Some points, each followed by its number:
[ 19   4  24  -8  44  47  12  34  40  -4  35  26  13  37  41  38  34  15  33  37   0  35  30 -16] 0
[-34  18  -5  -1 -37 -76 -14   3 -43 -16 -33  47  18 -30  19 -63 -60 -31 -63 -62  20 -22 -64   7] 1
[ 10 -14  12  32  21  40  -5  31  28 -24  46  38   7  12  37  29  31  28  39  40  25  14  24  -6] 2
[70 23 37 36 52 24 -4 -9 65 -5 41 13 13 16 18 43 41 22  7 31  1 35 48 17] 3
[ 13 -16  67   1 -42 -48 -19   2  16  11 -16 -21 -92   4 -22 -26  44 -44  16 -70 -61  48 -50  23] 4
[-31   6 -18   3 -31 -37  -2 -15 -26  38  -8  -1  -5 -40  23 -60  -7   3  -9 -40  21  -7 -30  -5] 5
[ 49 -19  49  12  30  -5 -25   2 -40   8 -52 -22 -28  45 -14  59 -32 -30 -44  14 -26  34  19   1] 6
[ 39 -26  39  63 -35 -47   6  64 -59  14 -62  42 -10  36  68 -12 -60 -32 -33 -82  77  55 -54 -18] 7
[-40   9 -43 -50 -38 -47  14 -51 -19  -6  -4 -52  23 -59 -22 -57 -16  19 -35 -44 -19 -36 -54   2] 8
[ 44 -14  40  -4  -5 -32 -14  26 -55  -1 -51  -7 -10  18  -7  51 -52 -52 -81  -1 -17  14  16 -20] 9
[-55  10 -56 -12  -4  48 -30 -15 -62 -14 -69  36 -56 -52  13 -12 -39 -77 -30  57  41 -41  36  20] 10
[-34 -14 -61 -74 -46 -33  17 -66  14   5  12 -34   0 -68 -54 -36  -2  32  -8 -51 -97 -64 -20  20] 11
[  71  -11   71   16   14  -25  -13   65  -76    2  -71    4  -26   50   15   79  -69  -77 -110    1    1   47   31  -26] 12
[ 63   0  33 -15  67  41 -16  -1 -38   3 -15 -10 -30  37 -52  42 -50 -35 -45  25 -35  13  66   4] 13
[-41   4 -52 -26   4  46 -23 -19 -63  -8 -75  11 -55 -34  -2   1 -52 -74 -42  56  16 -43  39  13] 14
[-55   2 -38 -22 -70 -72   2 -34 -44  47 -19 -20 -15 -73   6 -91 -22 -13 -24 -73  13 -30 -61 -10] 15
[44  3 65 67 65 58 24 54 52  1 58 64 19 54 43 49 45 40 41 62 28 62 59 -9] 16
[ 45  -3  26  18  44  19  22  33  37 -38  41  20  12  51   3  33  46  28  40  21  49  23  32   3] 17
[ 69  16  67  34  59  67  21  38  54 -10  65  67  32  58  64  62  29  47  11  51  66  63  67   8] 18
[ -5   9 -14  -1  -4  -1 -14 -41  42 -25  37 -55  24 -22 -19 -18  32  57  14   0 -35  15 -12  27] 19
[-31 -10 -29 -18 -28 -38  28 -37  -3   2  10 -35  18 -40 -33 -39  -3  23  -6 -33 -16 -53  -4  -1] 20
[-20  -7 -55 -48 -14 -14 -10 -36   4  14  12 -46   9  -8 -41 -42   5  15  -2  -8 -57 -51 -35 -15] 21
[ -5  -6  -8  -9  10   8   6  -8  14   4  19  -8  21  11 -14   4  42  39  27  17  -4 -14  17  -3] 22
[  8  10   0   2  40  51  21   9  21   9  40  14  19   3  -9  20  57  27  35  17 -13  15  49 -12] 23
[-12  15 -32 -43 -17   5   7 -32   9  -1  15 -43   3 -20 -34 -34   4  23  28 -12 -35 -27 -22  -1] 24
[ 35  24   6  11  29  -5 -27 -34  25 -21  47 -31  -5   3  18  20  17  77  37  31 -16  15  36  -6] 25
[-51  -1 -50 -40 -19 -26  10 -24  13  -2  11 -23   4  -4 -47 -45  10  10  17 -14 -30 -52 -22 -12] 26
[-47  21 -33 -56 -39 -39  33 -52  -3  24  34 -56   9 -36 -75 -27  -1  23  10   2 -69  -8 -30  -7] 27
[ -5  -1   3 -14  15  15  14  22  29 -10  13  17   6   5  31   9   3  -4  11  16  -2   6  12 -21] 28
[-28  -4  17  46 -28 -78  -5  55 -74   0 -28  45  -7 -17  75 -56 -71 -37 -75 -58  60  51 -47  13] 29
[-78  22 -47 -53 -82 -34   8 -80   6 -34  23 -70  10 -38 -57 -37 -10  -6   2 -21 -58 -65 -46 -15] 30
New points follow, each followed by the number of its nearest point above by angle.
[ 68  -5  35  -4  51  33   2  -8 -36 -13 -37  -2 -11  36 -25  37 -58 -68 -40  10 -41  21  55   2] --> 13
[ -6 -18  69  14 -50 -62 -32  13  20   3 -63  10 -88  -8 -21 -37  22 -51  34 -65 -19  55 -91 -11] --> 4
[-27   8  15   5 -42 -68 -15   7 -30  -8 -29  33 -10 -25  13 -57 -34 -34 -45 -63   0   1 -59  13] --> 1
[-45  -4 -81 -64 -31 -35  -9 -54 -20  10  15 -70   5 -22 -62 -63  -2  21 -15 -35 -74 -84 -49 -20] --> 21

— What the task requires —
Within the entries above, find the string "points" and return each line that holds it.

— Answer to this exercise —
Some points, each followed by its number:
New points follow, each followed by the number of its nearest point above by angle.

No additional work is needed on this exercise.